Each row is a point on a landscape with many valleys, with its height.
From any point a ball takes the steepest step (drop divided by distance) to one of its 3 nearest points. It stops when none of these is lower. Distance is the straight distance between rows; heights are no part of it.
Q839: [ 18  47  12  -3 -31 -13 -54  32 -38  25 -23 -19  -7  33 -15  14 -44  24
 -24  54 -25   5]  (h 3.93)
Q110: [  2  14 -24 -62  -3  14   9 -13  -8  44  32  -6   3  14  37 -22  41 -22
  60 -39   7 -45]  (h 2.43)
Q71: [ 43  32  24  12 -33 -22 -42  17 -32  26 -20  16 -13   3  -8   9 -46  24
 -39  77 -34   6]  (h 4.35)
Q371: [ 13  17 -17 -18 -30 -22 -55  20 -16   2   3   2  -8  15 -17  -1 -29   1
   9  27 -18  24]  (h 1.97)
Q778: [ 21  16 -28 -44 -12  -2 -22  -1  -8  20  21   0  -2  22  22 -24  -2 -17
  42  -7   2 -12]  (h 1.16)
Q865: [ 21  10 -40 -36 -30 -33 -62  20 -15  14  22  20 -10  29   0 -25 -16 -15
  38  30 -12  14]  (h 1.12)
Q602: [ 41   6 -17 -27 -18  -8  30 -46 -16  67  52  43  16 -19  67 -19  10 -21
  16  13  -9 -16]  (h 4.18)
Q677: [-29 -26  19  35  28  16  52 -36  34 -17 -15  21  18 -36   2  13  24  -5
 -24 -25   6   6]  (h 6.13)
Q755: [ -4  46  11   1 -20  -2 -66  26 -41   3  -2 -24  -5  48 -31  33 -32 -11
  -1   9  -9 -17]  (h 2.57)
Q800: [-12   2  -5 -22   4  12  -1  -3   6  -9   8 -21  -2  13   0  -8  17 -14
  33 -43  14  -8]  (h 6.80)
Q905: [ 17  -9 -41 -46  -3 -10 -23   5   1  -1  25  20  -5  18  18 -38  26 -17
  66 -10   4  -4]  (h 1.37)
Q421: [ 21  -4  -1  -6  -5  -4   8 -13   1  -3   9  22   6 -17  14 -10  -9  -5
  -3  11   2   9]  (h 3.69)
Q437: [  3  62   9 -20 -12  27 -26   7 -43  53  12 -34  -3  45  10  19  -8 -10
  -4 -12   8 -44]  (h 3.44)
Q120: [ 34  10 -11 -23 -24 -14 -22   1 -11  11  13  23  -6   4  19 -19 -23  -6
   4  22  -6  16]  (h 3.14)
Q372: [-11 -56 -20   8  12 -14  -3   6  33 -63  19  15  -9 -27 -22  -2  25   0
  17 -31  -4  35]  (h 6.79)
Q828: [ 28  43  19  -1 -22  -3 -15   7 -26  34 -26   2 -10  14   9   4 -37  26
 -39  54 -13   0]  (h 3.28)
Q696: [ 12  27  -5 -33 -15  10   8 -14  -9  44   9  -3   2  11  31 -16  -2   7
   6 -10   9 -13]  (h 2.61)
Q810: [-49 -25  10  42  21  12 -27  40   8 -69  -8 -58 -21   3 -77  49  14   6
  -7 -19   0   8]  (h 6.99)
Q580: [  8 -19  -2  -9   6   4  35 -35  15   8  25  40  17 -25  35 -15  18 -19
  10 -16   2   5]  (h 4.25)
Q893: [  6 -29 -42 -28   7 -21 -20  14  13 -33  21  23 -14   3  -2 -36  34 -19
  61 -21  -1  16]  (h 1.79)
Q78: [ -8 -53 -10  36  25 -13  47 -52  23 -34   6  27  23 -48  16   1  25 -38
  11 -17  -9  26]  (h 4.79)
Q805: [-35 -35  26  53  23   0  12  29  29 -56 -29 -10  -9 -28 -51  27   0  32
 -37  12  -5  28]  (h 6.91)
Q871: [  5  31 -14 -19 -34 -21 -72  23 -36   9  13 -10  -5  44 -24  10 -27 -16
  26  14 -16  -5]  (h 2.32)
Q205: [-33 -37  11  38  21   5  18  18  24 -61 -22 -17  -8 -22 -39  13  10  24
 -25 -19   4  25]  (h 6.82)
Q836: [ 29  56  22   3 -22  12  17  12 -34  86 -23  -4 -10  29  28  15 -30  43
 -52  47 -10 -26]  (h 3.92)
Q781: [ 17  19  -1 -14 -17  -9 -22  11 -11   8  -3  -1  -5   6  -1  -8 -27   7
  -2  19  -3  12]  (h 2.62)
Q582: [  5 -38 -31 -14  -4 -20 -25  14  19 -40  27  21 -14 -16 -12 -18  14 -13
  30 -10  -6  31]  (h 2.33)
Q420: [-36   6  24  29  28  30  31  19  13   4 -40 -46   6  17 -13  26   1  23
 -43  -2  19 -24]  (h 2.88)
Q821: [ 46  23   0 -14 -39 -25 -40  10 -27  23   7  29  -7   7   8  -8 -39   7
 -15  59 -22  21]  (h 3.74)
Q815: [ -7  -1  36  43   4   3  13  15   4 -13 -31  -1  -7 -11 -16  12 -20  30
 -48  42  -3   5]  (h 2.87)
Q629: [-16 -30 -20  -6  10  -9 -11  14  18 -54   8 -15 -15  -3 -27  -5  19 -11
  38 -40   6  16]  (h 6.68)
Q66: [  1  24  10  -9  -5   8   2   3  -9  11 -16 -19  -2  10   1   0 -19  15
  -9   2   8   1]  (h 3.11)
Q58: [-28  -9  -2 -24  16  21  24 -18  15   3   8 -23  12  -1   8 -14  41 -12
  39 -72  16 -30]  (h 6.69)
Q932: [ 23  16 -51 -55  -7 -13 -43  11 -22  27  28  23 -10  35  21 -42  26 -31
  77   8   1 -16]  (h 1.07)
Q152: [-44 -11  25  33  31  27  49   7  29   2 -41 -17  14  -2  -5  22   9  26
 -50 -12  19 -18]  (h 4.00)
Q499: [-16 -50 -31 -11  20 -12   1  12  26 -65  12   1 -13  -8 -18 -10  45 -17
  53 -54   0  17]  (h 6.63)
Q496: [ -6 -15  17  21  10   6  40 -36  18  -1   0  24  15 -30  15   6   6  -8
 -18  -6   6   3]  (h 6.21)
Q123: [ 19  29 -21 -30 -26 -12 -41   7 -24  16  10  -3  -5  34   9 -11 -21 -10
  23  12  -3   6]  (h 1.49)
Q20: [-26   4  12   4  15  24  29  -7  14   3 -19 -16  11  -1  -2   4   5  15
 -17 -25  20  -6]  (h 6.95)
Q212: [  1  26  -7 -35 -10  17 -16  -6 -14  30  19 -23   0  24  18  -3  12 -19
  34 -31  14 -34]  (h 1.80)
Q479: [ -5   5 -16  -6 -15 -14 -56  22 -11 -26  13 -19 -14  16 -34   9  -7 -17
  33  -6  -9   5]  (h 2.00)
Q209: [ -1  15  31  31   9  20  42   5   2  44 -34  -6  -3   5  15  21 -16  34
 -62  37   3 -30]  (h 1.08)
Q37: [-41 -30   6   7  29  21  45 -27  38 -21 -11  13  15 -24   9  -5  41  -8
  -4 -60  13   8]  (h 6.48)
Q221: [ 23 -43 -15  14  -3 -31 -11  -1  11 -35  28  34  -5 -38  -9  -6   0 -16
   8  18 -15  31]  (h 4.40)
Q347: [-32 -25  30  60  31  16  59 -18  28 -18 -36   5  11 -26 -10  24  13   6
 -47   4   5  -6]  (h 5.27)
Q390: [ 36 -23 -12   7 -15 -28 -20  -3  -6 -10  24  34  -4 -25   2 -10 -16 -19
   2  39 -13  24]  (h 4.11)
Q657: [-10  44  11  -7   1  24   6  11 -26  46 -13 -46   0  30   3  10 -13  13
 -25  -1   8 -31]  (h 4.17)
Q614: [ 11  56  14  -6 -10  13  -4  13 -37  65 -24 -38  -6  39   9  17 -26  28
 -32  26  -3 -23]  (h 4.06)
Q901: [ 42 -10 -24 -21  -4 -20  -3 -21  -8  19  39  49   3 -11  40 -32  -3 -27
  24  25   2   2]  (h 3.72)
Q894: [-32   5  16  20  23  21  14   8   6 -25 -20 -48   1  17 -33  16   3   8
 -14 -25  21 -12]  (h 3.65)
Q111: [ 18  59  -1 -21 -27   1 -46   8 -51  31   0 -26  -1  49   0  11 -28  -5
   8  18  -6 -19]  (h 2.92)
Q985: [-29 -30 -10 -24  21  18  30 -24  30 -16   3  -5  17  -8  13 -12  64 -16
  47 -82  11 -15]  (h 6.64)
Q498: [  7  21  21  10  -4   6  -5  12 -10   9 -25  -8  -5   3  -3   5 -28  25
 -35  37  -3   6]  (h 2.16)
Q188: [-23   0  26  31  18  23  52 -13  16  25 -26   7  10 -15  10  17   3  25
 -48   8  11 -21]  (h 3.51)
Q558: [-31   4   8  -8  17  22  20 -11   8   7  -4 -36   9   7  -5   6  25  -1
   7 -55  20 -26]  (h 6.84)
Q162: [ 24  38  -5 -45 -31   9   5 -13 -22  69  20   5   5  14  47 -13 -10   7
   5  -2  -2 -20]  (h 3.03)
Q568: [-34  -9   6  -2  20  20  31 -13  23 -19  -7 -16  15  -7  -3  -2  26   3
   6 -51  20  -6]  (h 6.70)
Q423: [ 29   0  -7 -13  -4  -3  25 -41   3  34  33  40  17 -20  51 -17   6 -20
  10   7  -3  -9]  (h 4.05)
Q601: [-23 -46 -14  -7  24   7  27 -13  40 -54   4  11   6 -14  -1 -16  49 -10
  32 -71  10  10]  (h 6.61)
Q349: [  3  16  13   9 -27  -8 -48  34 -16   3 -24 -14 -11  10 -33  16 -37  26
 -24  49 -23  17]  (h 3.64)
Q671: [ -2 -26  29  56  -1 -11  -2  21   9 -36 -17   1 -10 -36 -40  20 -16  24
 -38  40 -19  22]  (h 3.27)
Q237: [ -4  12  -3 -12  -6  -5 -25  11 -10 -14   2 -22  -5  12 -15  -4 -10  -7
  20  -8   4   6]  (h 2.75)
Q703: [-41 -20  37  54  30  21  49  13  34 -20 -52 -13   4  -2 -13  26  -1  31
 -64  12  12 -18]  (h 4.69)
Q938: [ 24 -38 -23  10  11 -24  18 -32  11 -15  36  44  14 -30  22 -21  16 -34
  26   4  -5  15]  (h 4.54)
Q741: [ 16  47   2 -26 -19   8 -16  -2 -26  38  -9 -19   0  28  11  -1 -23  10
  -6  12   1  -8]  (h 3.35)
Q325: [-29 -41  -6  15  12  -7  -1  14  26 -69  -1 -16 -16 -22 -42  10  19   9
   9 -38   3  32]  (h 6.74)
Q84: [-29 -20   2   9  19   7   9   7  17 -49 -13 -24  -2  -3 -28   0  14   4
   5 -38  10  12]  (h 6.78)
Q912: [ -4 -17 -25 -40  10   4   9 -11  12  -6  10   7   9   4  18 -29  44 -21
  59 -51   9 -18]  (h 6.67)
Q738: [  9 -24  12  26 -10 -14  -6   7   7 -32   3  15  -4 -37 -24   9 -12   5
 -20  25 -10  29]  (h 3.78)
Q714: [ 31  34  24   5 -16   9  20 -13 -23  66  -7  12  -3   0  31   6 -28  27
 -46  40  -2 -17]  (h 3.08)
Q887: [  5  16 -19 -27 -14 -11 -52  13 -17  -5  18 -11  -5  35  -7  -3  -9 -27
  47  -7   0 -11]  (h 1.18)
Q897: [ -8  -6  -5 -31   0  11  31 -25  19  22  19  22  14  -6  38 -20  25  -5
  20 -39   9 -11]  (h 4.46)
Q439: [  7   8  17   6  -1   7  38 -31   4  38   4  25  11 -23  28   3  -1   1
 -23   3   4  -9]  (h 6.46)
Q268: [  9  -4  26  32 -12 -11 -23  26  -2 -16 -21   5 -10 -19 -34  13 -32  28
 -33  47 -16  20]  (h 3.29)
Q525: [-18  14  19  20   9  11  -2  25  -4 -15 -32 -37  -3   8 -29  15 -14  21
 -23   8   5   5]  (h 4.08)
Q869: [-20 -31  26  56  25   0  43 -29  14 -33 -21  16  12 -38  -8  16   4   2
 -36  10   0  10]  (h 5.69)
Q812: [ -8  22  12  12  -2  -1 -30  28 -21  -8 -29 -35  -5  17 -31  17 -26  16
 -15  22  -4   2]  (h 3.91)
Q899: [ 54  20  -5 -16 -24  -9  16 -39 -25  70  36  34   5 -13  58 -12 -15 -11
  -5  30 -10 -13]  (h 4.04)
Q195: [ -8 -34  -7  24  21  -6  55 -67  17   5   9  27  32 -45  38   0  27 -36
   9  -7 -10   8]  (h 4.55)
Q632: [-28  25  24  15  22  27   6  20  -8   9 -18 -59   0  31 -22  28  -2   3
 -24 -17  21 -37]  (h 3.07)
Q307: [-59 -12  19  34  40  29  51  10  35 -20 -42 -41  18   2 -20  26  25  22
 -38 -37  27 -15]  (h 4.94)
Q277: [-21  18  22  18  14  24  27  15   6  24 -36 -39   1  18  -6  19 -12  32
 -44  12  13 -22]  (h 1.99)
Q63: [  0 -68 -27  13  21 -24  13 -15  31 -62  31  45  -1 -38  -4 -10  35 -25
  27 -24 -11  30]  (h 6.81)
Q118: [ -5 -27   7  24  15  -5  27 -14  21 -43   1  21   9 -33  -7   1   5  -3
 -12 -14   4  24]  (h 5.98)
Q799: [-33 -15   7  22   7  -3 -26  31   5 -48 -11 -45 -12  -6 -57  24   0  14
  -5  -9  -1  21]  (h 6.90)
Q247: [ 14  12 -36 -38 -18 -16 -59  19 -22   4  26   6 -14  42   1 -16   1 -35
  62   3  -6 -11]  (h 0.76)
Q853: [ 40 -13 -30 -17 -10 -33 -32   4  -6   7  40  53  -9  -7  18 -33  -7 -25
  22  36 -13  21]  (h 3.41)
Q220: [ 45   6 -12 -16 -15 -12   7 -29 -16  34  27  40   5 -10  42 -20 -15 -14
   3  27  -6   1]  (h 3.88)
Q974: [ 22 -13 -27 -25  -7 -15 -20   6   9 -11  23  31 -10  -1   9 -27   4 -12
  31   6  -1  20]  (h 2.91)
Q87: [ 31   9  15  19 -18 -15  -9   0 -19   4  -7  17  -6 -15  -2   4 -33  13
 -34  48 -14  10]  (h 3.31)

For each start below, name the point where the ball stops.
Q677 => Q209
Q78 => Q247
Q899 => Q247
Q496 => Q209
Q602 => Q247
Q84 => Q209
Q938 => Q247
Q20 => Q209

= WORK INSTRUCTION =
Report each line of the material above where the word "ball" appears.

= ANSWER SPACE =
From any point a ball takes the steepest step (drop divided by distance) to one of its 3 nearest points. It stops when none of these is lower. Distance is the straight distance between rows; heights are no part of it.
For each start below, name the point where the ball stops.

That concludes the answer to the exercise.